Take the lines below between the one holding "[-0.09 -0.44 -0.62" and the one holding "0.23 -0.29]", inclusive, and copy them exactly. Add nothing.

* [Record excerpts]:

--- START ---

Each row of a before or after table is a point. One or more steps were done to the points. Then noise was added and the rows were shuffled. The steps act on how far a point lies along the listed directions, d1 being the first. Name the steps. A step turns or swaps two directions, mirrors them in a line or flattens them onto one, adds a multiple of one to another, or multiplies one. Angles are multiples of 10 degrees, from the lower direction toward the higher: turns from -170 to 170, lines from 10 to 170 but not 90. Use the fewest steps. Two steps may share a direction if one is a turn and the other turns, adds or multiplies; they go together, in the order done. Otherwise the lowest direction goes first.

Directions:
(1): [ 0.44 -0.31  0.24]
(2): [-0.35 -0.47  0.06]
(3): [-0.16  0.18  0.54]
Before (13 x 3)
[[ 0.58  0.38  0.40]
 [ 0.63 -0.01 -0.07]
 [ 0.27 -0.48 -0.55]
 [ 0.31  0.43  0.01]
 [ 0.26 -0.32 -0.44]
 [ 0.14 -0.24 -0.25]
 [-0.73 -0.25  0.24]
 [-0.47 -0.43 -0.06]
 [-0.10 -0.52 -0.22]
 [ 0.19  0.14  0.71]
 [-0.56 -0.38 -0.35]
 [-0.03 -0.45 -0.40]
 [ 0.59 -0.01 -0.18]]
After (13 x 3)
[[-0.69 -0.39  0.00]
 [ 0.69  0.26  0.02]
 [ 0.56  0.09  0.09]
 [-0.12 -0.25  0.04]
 [ 0.08 -0.14  0.05]
 [ 0.27 -0.19  0.19]
 [-0.67 -0.17 -0.01]
 [ 0.59  0.00  0.01]
 [ 0.14  0.01  0.08]
 [-0.48 -0.32  0.04]
 [-0.11 -0.33  0.12]
 [ 0.38  0.35 -0.12]
 [ 0.19 -0.15  0.12]]
Steps: flatten d2 and d3 onto the line at 10 degrees

Directions:
(1): [ 0.56 -0.32 -0.52 -0.25 -0.06  0.11  0.35  0.15]
(2): [ 0.43 -0.27  0.20  0.33 -0.45 -0.28 -0.22 -0.43]
(3): [ 0.25 -0.06  0.02  0.70  0.48 -0.07  0.04  0.35]
(4): [ 0.23  0.00  0.44  0.01  0.18  0.67  0.28 -0.34]
(5): [ 0.53  0.68  0.07 -0.18 -0.02  0.02 -0.33  0.18]
(6): [-0.03  0.18  0.35  0.11 -0.48 -0.14  0.59  0.40]
Before (10 x 8)
[[ 0.48  0.39  0.54  0.17  0.04  0.14  0.00 -0.12]
 [-0.49  0.14 -0.05  0.03  0.74 -0.08 -0.30  0.30]
 [ 0.24 -0.08 -0.67 -0.45 -0.28 -0.42 -0.49  0.07]
 [-0.36  0.25 -0.17 -0.14  0.22  0.17  0.55  0.30]
 [ 0.41  0.20  0.70  0.43 -0.40 -0.04 -0.01  0.09]
 [-0.09 -0.44 -0.62  0.10  0.23 -0.03  0.17  0.22]
 [ 0.14 -0.46 -0.57  0.12  0.39 -0.36  0.19  0.13]
 [ 0.04  0.30 -0.32 -0.45  0.24  0.40 -0.24  0.05]
 [-0.94 -0.25 -0.06 -0.26  0.55  0.25 -0.20 -0.26]
 [-0.24 -0.02 -0.30 -0.06  0.62  0.66  0.03 -0.16]]
After (10 x 8)
[[ 0.33 -0.59 -0.40 -0.11  0.05 -0.22  0.06 -0.48]
 [ 0.21 -0.08 -0.09  0.68  0.07 -0.29  0.26  0.14]
 [ 0.15 -0.21  0.36  0.54  0.33 -0.20 -0.49 -0.35]
 [-0.36 -0.42  0.32  0.64  0.69  0.17 -0.05 -0.16]
 [ 0.22 -0.06 -0.65 -0.46  0.52  0.20 -0.44  0.04]
 [ 0.18  0.53  0.43 -0.25 -0.36 -0.09  0.10  0.02]
 [ 0.26 -0.25  0.07  0.61  0.14  0.34  0.20 -0.20]
 [ 0.48  0.19 -0.08  0.28  0.37  0.28 -0.13  0.16]
 [ 0.21 -0.65 -0.42  0.15  0.02  0.04  0.01 -0.27]
 [-0.18  0.42  0.37 -0.42 -0.69 -0.13 -0.06  0.16]]
Steps: turn d2 and d3 by -110 degrees; turn d4 and d6 by 50 degrees; multiply d4 by 0.7

Directions:
(1): [-0.26 -0.12 -0.39  0.39 -0.68  0.54 -0.57 -0.05 -0.24 -0.14 -0.16 -0.14
 -0.08  0.14]
(2): [-0.04  0.07 -0.24 -0.36 -0.03 -0.04 -0.18  0.88  0.06  0.10 -0.55  0.18
  0.50 -0.09]
(3): [-0.23  0.06 -0.31 -0.67 -0.41  0.00  0.22 -0.37 -0.23  0.30  0.44  0.13
  0.49  0.24]
(4): [-0.23 -0.16  0.55  0.08  0.16  0.05  0.04 -0.03 -0.17  0.23 -0.28 -0.73
  0.42  0.57]
(5): [ 0.75 -0.25  0.14 -0.04 -0.28 -0.13 -0.46 -0.04  0.61 -0.03  0.22  0.04
  0.25  0.40]
(6): [-0.18 -0.51  0.16  0.20  0.07 -0.55 -0.26 -0.09 -0.47 -0.55  0.11  0.32
  0.46 -0.16]
Before (11 x 14)
[[ 0.21 -0.07 -0.28 -0.34 -0.42  0.09 -0.06 -0.30 -0.12  0.03  0.30  0.04
   0.32  0.33]
 [ 0.06 -0.16  0.05 -0.20 -0.04 -0.12  0.08 -0.21  0.01  0.10  0.22  0.03
   0.43  0.42]
 [-0.12  0.23 -0.35 -0.37 -0.05  0.15  0.00 -0.04 -0.03  0.16  0.08  0.04
   0.21 -0.05]
 [-0.26  0.32 -0.22 -0.42  0.23 -0.12  0.35  0.16 -0.29  0.01  0.12  0.34
   0.23 -0.29]
 [-0.12 -0.10 -0.16  0.33 -0.21  0.50 -0.16 -0.12 -0.19 -0.07  0.06 -0.15
  -0.37  0.18]
 [-0.20  0.36  0.07 -0.31  0.48  0.02  0.41  0.25 -0.03  0.30 -0.31 -0.26
   0.05  0.18]
 [ 0.19  0.17 -0.01 -0.24  0.28  0.03 -0.11  0.73  0.16  0.20 -0.29  0.13
   0.12 -0.06]
 [ 0.18  0.14  0.05 -0.44  0.02 -0.08  0.10  0.05  0.34  0.25  0.09  0.17
   0.24  0.14]
 [ 0.00  0.03  0.05  0.16  0.18 -0.12  0.13 -0.13 -0.13 -0.24  0.16  0.30
  -0.23 -0.30]
 [-0.06 -0.05  0.12 -0.43 -0.08 -0.03  0.28 -0.44 -0.08  0.32  0.40 -0.20
   0.18  0.31]
 [-0.06 -0.17 -0.04 -0.07  0.00  0.12 -0.23  0.50  0.13 -0.05 -0.39  0.10
   0.44  0.10]]
After (11 x 14)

--- END ---

* [Exercise output]:
 [-0.09 -0.44 -0.62  0.10  0.23 -0.03  0.17  0.22]
 [ 0.14 -0.46 -0.57  0.12  0.39 -0.36  0.19  0.13]
 [ 0.04  0.30 -0.32 -0.45  0.24  0.40 -0.24  0.05]
 [-0.94 -0.25 -0.06 -0.26  0.55  0.25 -0.20 -0.26]
 [-0.24 -0.02 -0.30 -0.06  0.62  0.66  0.03 -0.16]]
After (10 x 8)
[[ 0.33 -0.59 -0.40 -0.11  0.05 -0.22  0.06 -0.48]
 [ 0.21 -0.08 -0.09  0.68  0.07 -0.29  0.26  0.14]
 [ 0.15 -0.21  0.36  0.54  0.33 -0.20 -0.49 -0.35]
 [-0.36 -0.42  0.32  0.64  0.69  0.17 -0.05 -0.16]
 [ 0.22 -0.06 -0.65 -0.46  0.52  0.20 -0.44  0.04]
 [ 0.18  0.53  0.43 -0.25 -0.36 -0.09  0.10  0.02]
 [ 0.26 -0.25  0.07  0.61  0.14  0.34  0.20 -0.20]
 [ 0.48  0.19 -0.08  0.28  0.37  0.28 -0.13  0.16]
 [ 0.21 -0.65 -0.42  0.15  0.02  0.04  0.01 -0.27]
 [-0.18  0.42  0.37 -0.42 -0.69 -0.13 -0.06  0.16]]
Steps: turn d2 and d3 by -110 degrees; turn d4 and d6 by 50 degrees; multiply d4 by 0.7

Directions:
(1): [-0.26 -0.12 -0.39  0.39 -0.68  0.54 -0.57 -0.05 -0.24 -0.14 -0.16 -0.14
 -0.08  0.14]
(2): [-0.04  0.07 -0.24 -0.36 -0.03 -0.04 -0.18  0.88  0.06  0.10 -0.55  0.18
  0.50 -0.09]
(3): [-0.23  0.06 -0.31 -0.67 -0.41  0.00  0.22 -0.37 -0.23  0.30  0.44  0.13
  0.49  0.24]
(4): [-0.23 -0.16  0.55  0.08  0.16  0.05  0.04 -0.03 -0.17  0.23 -0.28 -0.73
  0.42  0.57]
(5): [ 0.75 -0.25  0.14 -0.04 -0.28 -0.13 -0.46 -0.04  0.61 -0.03  0.22  0.04
  0.25  0.40]
(6): [-0.18 -0.51  0.16  0.20  0.07 -0.55 -0.26 -0.09 -0.47 -0.55  0.11  0.32
  0.46 -0.16]
Before (11 x 14)
[[ 0.21 -0.07 -0.28 -0.34 -0.42  0.09 -0.06 -0.30 -0.12  0.03  0.30  0.04
   0.32  0.33]
 [ 0.06 -0.16  0.05 -0.20 -0.04 -0.12  0.08 -0.21  0.01  0.10  0.22  0.03
   0.43  0.42]
 [-0.12  0.23 -0.35 -0.37 -0.05  0.15  0.00 -0.04 -0.03  0.16  0.08  0.04
   0.21 -0.05]
 [-0.26  0.32 -0.22 -0.42  0.23 -0.12  0.35  0.16 -0.29  0.01  0.12  0.34
   0.23 -0.29]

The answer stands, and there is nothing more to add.